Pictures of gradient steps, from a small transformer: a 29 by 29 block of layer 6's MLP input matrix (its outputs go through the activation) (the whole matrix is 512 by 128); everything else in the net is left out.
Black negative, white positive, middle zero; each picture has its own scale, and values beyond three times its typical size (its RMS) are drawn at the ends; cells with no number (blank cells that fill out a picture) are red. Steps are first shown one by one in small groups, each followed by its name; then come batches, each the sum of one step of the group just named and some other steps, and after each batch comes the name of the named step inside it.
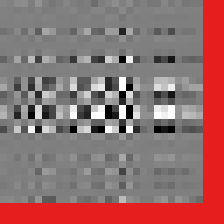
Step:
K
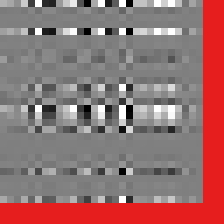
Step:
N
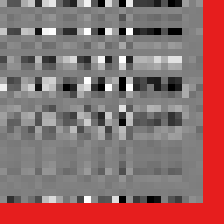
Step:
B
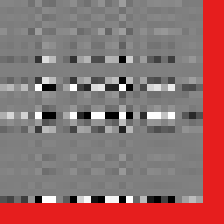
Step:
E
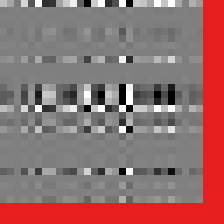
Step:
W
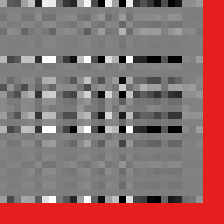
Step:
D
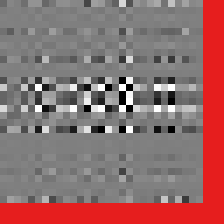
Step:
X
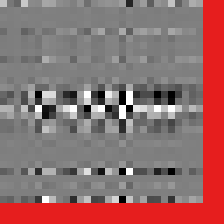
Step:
W
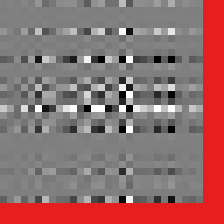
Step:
X
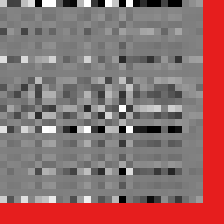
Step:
D
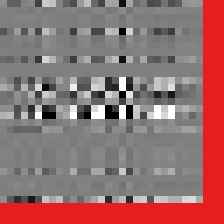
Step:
K
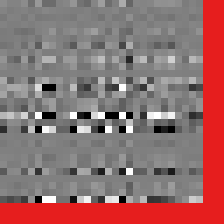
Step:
E
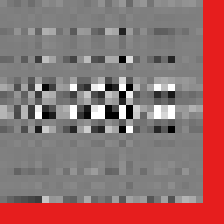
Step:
K
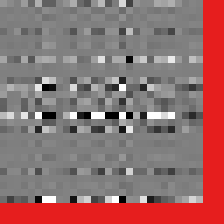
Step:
E
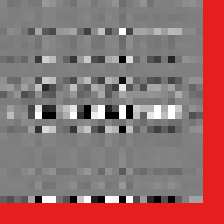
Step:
E
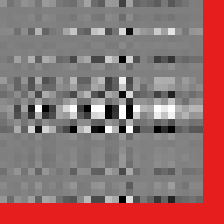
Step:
K
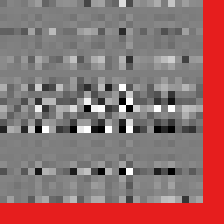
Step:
X
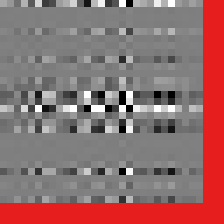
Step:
W
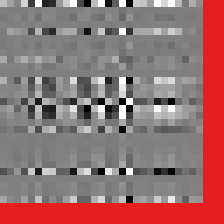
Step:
N
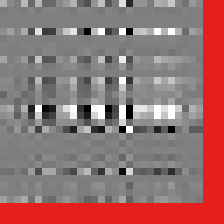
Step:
N
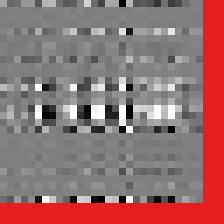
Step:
E
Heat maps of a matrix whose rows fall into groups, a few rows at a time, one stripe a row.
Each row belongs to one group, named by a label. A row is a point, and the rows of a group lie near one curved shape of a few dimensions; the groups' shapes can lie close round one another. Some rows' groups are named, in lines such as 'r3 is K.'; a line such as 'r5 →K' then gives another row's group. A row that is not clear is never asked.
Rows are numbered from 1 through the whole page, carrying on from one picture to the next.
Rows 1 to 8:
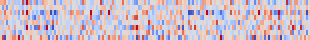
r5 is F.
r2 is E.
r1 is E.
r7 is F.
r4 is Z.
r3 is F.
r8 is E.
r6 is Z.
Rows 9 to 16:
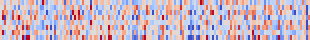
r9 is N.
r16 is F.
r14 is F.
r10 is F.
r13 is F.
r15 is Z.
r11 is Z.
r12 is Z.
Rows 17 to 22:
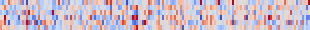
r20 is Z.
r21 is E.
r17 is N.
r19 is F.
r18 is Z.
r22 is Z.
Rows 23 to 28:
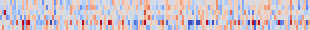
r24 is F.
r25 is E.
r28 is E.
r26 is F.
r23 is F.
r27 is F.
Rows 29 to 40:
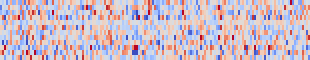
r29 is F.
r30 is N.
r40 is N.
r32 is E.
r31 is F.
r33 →E
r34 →N
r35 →F
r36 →N
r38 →Z
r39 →E
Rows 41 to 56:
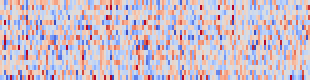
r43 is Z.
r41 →E
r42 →N
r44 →N
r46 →N
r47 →N
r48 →F
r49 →E
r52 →Z
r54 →Z
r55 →N
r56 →F
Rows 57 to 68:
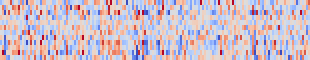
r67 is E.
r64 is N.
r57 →N
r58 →Z
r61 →E
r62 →Z
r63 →F
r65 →E
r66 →E
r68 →E
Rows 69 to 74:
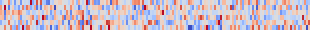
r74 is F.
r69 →N
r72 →N
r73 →N
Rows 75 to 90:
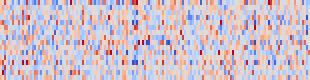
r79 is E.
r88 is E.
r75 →Z
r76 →Z
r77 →E
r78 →F
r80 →Z
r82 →F
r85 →N
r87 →E
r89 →Z
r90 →E
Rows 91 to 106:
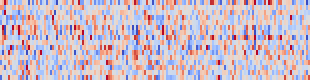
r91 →Z
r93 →E
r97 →Z
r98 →Z
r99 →E
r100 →F
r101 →E
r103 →N
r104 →Z
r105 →F
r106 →N
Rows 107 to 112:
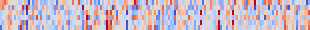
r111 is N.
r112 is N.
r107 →Z
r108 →E
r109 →N
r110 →N
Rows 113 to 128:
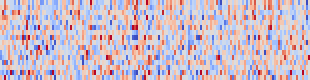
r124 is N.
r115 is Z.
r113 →F
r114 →Z
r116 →Z
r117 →Z
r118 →Z
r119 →E
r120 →F
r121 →F
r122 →Z
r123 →N
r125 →E
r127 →F
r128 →E
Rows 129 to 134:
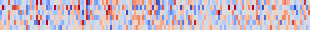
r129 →N
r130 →Z
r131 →N
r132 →N
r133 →Z
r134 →Z
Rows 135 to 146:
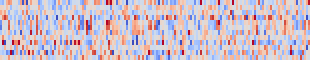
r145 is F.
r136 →Z
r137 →E
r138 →Z
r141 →N
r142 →E
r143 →Z
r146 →E
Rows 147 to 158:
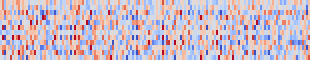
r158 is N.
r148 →Z
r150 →N
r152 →Z
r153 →F
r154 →Z
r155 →F
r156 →F
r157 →Z
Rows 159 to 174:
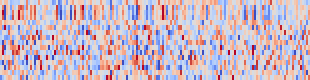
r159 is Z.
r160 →Z
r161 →Z
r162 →Z
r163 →Z
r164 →E
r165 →N
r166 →F
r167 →E
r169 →Z
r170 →Z
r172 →E
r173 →F
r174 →N
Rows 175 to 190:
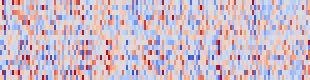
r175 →Z
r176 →N
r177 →Z
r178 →Z
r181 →N
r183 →N
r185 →N
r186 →F
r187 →F
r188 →N
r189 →Z
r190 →N
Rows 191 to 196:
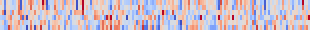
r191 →N
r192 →N
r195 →E
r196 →E
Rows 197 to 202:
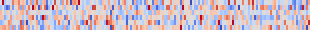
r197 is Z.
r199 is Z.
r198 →F
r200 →N
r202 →F
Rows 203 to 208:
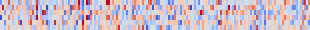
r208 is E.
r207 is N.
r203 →N
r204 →Z
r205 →N
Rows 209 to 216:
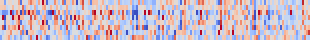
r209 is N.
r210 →E
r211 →F
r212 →Z
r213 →N
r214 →E
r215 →N
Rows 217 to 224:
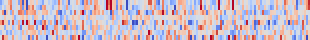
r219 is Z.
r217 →N
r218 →N
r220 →F
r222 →N
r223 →F
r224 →Z
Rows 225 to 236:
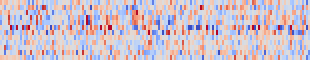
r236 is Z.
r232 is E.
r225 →Z
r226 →N
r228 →N
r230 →F
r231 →F
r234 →E
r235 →N

________________________

--- Directions for this task ---
Return only the lines running from the top of the data to the line that holds "Heat maps of". Include both of those lines, but skip the pictures.

--- The completed task ---
Pictures of gradient steps, from a small transformer: a 29 by 29 block of layer 6's MLP input matrix (its outputs go through the activation) (the whole matrix is 512 by 128); everything else in the net is left out.
Black negative, white positive, middle zero; each picture has its own scale, and values beyond three times its typical size (its RMS) are drawn at the ends; cells with no number (blank cells that fill out a picture) are red. Steps are first shown one by one in small groups, each followed by its name; then come batches, each the sum of one step of the group just named and some other steps, and after each batch comes the name of the named step inside it.
Step:
K
Step:
N
Step:
B
Step:
E
Step:
W
Step:
D
Step:
X
Step:
W
Step:
X
Step:
D
Step:
K
Step:
E
Step:
K
Step:
E
Step:
E
Step:
K
Step:
X
Step:
W
Step:
N
Step:
N
Step:
E
Heat maps of a matrix whose rows fall into groups, a few rows at a time, one stripe a row.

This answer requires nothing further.